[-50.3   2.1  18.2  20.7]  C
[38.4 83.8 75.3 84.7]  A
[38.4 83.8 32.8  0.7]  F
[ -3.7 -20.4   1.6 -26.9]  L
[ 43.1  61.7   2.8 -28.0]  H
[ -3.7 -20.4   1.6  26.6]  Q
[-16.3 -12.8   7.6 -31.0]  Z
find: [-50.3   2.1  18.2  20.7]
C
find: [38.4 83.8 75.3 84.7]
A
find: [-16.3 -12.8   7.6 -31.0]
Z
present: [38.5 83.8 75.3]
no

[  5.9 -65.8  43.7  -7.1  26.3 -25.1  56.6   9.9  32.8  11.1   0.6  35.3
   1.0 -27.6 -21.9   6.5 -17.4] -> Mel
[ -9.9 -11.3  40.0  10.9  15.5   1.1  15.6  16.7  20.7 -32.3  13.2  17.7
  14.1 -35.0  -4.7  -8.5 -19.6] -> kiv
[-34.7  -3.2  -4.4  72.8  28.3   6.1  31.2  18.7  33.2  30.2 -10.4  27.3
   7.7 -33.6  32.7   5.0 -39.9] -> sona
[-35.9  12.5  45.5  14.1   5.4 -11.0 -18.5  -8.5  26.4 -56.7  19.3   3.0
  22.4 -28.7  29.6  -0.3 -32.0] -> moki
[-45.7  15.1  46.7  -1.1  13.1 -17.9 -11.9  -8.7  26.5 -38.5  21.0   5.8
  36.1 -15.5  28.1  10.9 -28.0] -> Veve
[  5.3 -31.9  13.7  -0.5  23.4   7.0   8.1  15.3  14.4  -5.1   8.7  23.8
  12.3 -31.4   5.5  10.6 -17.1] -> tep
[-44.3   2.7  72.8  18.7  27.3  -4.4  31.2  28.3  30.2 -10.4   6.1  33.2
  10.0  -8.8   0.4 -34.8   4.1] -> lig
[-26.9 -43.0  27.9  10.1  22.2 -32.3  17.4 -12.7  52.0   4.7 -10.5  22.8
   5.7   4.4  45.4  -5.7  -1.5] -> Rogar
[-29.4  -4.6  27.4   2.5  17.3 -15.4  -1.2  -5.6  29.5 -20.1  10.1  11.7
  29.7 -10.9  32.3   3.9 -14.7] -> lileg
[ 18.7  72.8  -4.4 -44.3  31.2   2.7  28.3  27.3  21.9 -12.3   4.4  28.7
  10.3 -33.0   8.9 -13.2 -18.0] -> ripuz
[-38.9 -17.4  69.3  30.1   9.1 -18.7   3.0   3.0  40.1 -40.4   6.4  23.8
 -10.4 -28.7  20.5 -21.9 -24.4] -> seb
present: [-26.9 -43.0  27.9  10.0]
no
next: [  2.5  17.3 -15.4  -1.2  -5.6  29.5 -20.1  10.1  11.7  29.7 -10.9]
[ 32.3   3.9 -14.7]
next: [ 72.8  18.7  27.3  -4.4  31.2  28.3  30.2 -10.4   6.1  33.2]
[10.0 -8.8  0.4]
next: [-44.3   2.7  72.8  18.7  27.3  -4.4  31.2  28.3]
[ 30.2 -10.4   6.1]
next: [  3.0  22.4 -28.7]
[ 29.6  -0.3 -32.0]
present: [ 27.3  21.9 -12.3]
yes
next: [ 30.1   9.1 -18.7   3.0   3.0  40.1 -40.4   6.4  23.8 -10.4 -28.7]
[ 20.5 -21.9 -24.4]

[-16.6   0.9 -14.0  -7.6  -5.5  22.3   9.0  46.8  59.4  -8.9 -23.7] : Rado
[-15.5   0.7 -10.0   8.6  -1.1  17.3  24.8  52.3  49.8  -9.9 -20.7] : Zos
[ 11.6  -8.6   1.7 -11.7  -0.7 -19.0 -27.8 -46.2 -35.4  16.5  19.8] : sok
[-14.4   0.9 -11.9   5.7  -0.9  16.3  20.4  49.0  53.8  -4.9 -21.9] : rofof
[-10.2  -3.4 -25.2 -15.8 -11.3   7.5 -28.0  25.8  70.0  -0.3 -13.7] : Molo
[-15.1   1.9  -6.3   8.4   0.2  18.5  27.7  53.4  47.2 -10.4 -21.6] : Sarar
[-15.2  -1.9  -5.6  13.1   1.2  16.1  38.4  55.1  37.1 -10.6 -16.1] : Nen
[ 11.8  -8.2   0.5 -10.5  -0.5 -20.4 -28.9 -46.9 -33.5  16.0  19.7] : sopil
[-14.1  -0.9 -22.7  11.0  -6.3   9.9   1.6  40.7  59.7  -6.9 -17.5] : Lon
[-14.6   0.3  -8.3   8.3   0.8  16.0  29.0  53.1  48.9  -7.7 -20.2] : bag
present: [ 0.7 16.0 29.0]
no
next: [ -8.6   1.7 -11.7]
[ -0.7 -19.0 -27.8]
==
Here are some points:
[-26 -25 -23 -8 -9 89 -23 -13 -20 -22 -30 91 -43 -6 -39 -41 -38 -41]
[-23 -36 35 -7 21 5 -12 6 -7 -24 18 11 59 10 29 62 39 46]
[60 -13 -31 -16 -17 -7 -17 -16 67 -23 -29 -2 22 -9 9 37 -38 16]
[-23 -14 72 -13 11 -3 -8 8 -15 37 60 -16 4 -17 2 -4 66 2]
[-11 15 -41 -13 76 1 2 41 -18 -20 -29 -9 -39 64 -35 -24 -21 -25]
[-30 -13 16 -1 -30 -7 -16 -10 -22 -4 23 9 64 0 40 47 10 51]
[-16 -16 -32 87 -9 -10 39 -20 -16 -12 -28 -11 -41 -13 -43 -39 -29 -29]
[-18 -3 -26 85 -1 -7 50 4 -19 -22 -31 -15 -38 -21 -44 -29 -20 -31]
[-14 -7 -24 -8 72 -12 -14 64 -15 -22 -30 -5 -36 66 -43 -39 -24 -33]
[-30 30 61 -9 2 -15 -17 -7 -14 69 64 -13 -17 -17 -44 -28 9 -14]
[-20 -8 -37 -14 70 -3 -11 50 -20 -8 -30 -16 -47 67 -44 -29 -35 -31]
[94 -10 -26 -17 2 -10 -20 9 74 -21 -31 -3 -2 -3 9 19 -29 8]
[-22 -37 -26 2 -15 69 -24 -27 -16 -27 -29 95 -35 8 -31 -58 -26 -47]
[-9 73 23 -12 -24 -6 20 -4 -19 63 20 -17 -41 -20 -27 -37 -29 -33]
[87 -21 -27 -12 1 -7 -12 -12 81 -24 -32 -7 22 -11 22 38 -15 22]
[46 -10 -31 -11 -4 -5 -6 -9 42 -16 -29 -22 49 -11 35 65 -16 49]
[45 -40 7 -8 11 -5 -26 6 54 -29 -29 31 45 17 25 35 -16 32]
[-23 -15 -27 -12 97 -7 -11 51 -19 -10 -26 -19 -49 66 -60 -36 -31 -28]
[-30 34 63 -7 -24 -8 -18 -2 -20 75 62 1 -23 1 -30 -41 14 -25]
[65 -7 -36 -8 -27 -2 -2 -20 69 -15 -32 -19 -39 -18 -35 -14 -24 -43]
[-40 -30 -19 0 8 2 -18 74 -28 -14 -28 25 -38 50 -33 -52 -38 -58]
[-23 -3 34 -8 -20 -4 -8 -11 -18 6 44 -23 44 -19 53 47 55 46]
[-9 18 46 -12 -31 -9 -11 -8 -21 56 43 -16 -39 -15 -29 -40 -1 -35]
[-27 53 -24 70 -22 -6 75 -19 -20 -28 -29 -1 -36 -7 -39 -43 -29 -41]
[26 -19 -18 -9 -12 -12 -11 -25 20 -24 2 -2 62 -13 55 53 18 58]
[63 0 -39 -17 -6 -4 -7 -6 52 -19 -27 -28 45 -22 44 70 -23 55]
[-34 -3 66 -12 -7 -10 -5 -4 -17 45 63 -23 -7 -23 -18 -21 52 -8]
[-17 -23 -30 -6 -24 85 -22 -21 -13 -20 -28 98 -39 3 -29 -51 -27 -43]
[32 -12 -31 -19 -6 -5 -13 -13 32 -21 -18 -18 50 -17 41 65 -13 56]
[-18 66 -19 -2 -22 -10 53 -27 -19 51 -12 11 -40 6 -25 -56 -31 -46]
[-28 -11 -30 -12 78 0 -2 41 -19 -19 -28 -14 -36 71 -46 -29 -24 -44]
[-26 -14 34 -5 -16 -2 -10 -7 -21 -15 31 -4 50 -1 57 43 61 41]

- What is required: Referring to the material above, set down exactly the lines between the line with "-13.7] : Molo" and the line with "-20.2] : bag", inclusive, and no other lines.

- Answer below:
[-10.2  -3.4 -25.2 -15.8 -11.3   7.5 -28.0  25.8  70.0  -0.3 -13.7] : Molo
[-15.1   1.9  -6.3   8.4   0.2  18.5  27.7  53.4  47.2 -10.4 -21.6] : Sarar
[-15.2  -1.9  -5.6  13.1   1.2  16.1  38.4  55.1  37.1 -10.6 -16.1] : Nen
[ 11.8  -8.2   0.5 -10.5  -0.5 -20.4 -28.9 -46.9 -33.5  16.0  19.7] : sopil
[-14.1  -0.9 -22.7  11.0  -6.3   9.9   1.6  40.7  59.7  -6.9 -17.5] : Lon
[-14.6   0.3  -8.3   8.3   0.8  16.0  29.0  53.1  48.9  -7.7 -20.2] : bag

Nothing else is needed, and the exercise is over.